EXERCISE BRIEF — The listing below holds a line with "These are the" and a later line with "In the rows, 128 means zero.". Write out those two lines and every line between them, exactly, and nothing else.

EXTRACTED DATA —
• • •

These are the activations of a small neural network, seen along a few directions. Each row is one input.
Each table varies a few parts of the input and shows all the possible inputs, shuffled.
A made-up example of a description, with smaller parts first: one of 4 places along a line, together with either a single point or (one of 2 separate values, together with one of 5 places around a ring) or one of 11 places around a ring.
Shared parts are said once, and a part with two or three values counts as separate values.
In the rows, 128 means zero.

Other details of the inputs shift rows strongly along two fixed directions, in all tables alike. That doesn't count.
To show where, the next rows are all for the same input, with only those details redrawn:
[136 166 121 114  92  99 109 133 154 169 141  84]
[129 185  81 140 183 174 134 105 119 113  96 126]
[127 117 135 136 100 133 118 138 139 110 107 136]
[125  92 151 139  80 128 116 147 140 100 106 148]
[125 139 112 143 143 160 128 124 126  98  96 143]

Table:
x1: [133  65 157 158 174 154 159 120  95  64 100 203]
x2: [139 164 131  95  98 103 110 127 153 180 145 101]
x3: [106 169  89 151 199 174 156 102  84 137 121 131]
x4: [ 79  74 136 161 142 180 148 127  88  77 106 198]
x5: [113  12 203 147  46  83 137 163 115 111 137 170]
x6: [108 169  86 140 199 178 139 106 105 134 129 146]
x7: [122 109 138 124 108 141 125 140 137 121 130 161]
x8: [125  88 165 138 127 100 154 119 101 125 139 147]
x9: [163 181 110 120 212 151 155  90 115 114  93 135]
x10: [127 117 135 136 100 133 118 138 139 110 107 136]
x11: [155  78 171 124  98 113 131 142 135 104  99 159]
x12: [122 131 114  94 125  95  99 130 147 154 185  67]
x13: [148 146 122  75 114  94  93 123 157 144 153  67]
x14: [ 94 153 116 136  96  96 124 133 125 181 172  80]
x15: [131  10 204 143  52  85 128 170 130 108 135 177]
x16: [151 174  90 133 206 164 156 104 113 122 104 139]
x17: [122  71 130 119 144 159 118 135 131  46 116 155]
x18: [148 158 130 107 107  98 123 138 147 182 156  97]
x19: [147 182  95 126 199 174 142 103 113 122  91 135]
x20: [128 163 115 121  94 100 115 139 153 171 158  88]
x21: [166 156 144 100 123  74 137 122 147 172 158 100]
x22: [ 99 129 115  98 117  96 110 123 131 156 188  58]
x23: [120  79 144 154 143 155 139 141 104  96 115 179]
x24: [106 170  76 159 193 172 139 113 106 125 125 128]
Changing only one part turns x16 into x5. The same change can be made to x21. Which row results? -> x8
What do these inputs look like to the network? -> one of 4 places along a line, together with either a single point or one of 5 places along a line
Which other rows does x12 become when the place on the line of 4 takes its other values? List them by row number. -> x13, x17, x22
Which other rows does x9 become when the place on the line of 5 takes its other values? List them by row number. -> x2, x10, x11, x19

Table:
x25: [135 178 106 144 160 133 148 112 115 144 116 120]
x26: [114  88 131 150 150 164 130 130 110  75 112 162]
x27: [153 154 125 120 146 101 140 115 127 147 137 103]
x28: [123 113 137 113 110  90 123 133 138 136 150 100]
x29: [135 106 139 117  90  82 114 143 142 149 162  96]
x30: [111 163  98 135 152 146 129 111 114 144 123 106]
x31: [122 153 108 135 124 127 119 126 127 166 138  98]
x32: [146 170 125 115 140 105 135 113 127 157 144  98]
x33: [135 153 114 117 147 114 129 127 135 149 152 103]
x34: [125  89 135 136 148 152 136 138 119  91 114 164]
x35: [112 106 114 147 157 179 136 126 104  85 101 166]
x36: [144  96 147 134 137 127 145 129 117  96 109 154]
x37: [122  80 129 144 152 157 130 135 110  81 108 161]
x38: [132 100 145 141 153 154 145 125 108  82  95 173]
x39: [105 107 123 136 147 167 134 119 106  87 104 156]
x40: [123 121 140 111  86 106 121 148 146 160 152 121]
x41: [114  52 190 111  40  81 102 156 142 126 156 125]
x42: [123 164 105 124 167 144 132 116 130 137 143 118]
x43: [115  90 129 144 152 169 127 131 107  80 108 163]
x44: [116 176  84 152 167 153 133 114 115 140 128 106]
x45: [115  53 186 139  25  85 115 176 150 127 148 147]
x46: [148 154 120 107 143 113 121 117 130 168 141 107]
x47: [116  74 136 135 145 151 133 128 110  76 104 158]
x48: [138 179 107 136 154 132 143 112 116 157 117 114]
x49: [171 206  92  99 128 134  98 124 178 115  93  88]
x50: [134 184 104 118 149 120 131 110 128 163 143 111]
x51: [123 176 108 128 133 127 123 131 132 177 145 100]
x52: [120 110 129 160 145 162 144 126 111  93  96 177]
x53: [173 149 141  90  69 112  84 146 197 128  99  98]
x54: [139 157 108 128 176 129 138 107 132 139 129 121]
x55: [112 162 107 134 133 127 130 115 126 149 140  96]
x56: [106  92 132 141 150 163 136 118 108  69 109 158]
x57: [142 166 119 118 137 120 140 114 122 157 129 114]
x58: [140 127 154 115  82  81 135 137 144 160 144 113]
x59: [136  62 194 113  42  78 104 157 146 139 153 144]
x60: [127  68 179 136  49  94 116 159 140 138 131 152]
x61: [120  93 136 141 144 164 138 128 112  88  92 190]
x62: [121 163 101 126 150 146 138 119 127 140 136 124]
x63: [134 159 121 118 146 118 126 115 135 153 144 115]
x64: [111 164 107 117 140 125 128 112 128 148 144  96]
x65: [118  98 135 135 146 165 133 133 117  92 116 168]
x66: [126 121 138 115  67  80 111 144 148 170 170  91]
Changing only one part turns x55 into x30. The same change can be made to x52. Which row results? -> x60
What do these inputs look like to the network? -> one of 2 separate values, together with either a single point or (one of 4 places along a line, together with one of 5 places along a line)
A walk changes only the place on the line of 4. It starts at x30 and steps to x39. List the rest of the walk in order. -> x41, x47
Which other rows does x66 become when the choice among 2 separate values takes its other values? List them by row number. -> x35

• • •

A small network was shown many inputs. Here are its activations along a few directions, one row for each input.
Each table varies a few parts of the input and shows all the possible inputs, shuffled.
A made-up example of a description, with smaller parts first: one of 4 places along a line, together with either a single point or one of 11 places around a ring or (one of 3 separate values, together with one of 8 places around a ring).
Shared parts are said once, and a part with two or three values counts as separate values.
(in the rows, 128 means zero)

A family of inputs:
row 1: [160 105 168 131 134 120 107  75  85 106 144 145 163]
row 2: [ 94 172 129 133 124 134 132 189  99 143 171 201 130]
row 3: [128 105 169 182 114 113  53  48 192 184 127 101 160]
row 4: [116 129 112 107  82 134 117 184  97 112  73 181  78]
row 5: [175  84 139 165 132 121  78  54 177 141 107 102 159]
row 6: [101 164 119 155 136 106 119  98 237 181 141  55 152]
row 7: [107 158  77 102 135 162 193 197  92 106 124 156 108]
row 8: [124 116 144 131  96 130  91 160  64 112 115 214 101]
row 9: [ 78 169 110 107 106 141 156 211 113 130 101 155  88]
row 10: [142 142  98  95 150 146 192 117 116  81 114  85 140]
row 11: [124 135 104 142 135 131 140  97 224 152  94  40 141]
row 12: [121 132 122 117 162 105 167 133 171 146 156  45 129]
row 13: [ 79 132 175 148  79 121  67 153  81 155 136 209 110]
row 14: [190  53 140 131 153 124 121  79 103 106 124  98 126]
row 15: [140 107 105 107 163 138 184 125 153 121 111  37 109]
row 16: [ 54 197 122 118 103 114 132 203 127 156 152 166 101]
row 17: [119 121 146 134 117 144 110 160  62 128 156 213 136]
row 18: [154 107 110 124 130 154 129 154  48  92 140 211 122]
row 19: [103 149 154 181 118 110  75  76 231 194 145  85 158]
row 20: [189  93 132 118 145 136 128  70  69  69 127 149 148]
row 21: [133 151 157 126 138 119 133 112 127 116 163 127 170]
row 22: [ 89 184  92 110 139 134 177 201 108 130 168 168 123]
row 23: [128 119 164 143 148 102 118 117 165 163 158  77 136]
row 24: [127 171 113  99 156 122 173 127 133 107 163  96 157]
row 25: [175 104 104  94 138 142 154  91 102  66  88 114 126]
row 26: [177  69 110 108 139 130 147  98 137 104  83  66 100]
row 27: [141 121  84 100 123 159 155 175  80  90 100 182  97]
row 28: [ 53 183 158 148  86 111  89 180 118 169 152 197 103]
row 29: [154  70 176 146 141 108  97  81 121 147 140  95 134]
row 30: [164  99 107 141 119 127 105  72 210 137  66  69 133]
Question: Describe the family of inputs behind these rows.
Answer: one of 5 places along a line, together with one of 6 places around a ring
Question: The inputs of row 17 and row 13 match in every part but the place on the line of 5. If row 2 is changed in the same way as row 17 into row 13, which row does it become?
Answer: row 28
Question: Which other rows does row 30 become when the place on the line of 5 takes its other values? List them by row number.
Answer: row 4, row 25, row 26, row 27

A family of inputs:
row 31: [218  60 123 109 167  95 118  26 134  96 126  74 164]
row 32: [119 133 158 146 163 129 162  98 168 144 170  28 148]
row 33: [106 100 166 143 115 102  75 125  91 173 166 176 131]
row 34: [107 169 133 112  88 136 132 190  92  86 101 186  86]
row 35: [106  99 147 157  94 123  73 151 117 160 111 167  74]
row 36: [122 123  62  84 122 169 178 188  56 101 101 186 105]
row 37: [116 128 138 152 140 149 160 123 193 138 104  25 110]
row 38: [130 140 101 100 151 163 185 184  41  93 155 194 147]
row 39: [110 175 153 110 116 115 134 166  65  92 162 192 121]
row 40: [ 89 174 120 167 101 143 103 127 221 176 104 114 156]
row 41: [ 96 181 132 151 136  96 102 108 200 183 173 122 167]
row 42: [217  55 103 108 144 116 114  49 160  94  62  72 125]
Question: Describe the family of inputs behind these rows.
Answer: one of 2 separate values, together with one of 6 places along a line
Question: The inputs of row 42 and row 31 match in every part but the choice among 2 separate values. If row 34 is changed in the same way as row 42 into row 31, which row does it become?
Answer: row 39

• • •

OUTPUT OF THE EXERCISE —
These are the activations of a small neural network, seen along a few directions. Each row is one input.
Each table varies a few parts of the input and shows all the possible inputs, shuffled.
A made-up example of a description, with smaller parts first: one of 4 places along a line, together with either a single point or (one of 2 separate values, together with one of 5 places around a ring) or one of 11 places around a ring.
Shared parts are said once, and a part with two or three values counts as separate values.
In the rows, 128 means zero.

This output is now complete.